[Entries taken from a collection]
=== Section Start ===

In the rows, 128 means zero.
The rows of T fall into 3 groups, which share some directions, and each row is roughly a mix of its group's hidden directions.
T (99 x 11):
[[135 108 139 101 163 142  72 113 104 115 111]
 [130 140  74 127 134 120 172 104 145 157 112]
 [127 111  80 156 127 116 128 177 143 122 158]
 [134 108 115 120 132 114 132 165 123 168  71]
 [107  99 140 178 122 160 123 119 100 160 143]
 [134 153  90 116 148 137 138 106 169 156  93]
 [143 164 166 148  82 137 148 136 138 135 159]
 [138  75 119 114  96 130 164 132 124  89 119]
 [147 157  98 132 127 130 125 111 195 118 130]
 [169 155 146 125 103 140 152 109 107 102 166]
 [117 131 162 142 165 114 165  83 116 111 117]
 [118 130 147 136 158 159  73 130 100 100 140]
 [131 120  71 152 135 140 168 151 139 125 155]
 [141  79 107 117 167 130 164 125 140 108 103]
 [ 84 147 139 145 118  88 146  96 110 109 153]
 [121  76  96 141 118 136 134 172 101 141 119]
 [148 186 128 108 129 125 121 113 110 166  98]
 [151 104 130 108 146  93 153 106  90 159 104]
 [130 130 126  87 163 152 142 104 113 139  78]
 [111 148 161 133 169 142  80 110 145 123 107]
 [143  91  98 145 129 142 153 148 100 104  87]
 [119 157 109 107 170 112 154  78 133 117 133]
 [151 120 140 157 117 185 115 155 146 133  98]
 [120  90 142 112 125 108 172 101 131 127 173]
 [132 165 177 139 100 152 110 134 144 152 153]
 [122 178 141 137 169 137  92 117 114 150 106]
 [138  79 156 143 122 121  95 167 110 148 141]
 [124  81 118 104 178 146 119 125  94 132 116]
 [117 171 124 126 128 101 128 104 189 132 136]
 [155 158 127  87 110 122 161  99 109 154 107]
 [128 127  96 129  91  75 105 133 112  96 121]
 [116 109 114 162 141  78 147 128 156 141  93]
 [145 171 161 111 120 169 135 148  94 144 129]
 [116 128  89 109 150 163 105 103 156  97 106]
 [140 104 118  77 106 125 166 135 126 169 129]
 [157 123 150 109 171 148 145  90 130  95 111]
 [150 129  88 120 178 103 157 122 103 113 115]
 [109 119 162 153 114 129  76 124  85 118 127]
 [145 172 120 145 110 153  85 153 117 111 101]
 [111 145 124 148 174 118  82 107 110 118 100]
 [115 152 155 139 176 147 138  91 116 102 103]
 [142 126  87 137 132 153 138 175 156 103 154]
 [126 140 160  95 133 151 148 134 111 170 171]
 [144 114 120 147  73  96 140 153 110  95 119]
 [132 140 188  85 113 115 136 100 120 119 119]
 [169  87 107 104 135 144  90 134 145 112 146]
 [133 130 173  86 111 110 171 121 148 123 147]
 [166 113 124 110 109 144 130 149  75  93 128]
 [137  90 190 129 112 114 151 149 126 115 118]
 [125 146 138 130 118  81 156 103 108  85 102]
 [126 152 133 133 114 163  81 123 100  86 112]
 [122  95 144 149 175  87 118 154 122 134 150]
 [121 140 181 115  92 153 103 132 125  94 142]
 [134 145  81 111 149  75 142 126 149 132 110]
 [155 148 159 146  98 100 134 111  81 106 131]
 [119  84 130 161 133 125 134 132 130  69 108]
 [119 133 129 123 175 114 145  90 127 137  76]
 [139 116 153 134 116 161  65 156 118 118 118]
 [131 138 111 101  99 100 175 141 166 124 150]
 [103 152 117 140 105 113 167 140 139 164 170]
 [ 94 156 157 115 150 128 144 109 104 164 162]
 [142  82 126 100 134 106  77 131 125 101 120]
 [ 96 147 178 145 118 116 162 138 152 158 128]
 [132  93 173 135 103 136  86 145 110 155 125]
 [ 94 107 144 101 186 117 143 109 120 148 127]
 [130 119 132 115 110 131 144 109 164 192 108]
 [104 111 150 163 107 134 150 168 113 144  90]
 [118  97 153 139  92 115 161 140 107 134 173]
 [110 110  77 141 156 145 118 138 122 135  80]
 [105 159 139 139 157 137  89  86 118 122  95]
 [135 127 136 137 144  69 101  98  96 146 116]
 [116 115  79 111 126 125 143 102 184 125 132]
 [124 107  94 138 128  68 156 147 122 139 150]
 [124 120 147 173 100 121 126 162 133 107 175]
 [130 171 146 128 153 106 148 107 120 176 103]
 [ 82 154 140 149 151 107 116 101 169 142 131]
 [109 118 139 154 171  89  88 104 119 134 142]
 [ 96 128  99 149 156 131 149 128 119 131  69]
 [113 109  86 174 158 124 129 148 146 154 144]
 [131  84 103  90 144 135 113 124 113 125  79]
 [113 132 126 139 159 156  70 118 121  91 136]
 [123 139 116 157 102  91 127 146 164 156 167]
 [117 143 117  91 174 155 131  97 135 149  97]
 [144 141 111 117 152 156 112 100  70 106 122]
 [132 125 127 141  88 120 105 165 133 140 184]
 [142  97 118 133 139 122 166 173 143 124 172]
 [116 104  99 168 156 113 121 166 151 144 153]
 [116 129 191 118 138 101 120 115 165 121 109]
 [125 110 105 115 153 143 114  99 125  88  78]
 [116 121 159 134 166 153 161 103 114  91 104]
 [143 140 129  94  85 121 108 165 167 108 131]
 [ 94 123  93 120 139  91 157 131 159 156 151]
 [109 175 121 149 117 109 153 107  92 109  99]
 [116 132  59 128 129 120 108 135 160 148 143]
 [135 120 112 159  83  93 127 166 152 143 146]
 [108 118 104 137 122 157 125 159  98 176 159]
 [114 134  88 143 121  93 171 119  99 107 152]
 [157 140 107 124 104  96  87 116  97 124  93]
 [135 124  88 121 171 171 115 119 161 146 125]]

=== Section End ===

> _TASK GOAL_
Collect from the data above every line that includes "rows".

> _WRITTEN REPLY_
In the rows, 128 means zero.
The rows of T fall into 3 groups, which share some directions, and each row is roughly a mix of its group's hidden directions.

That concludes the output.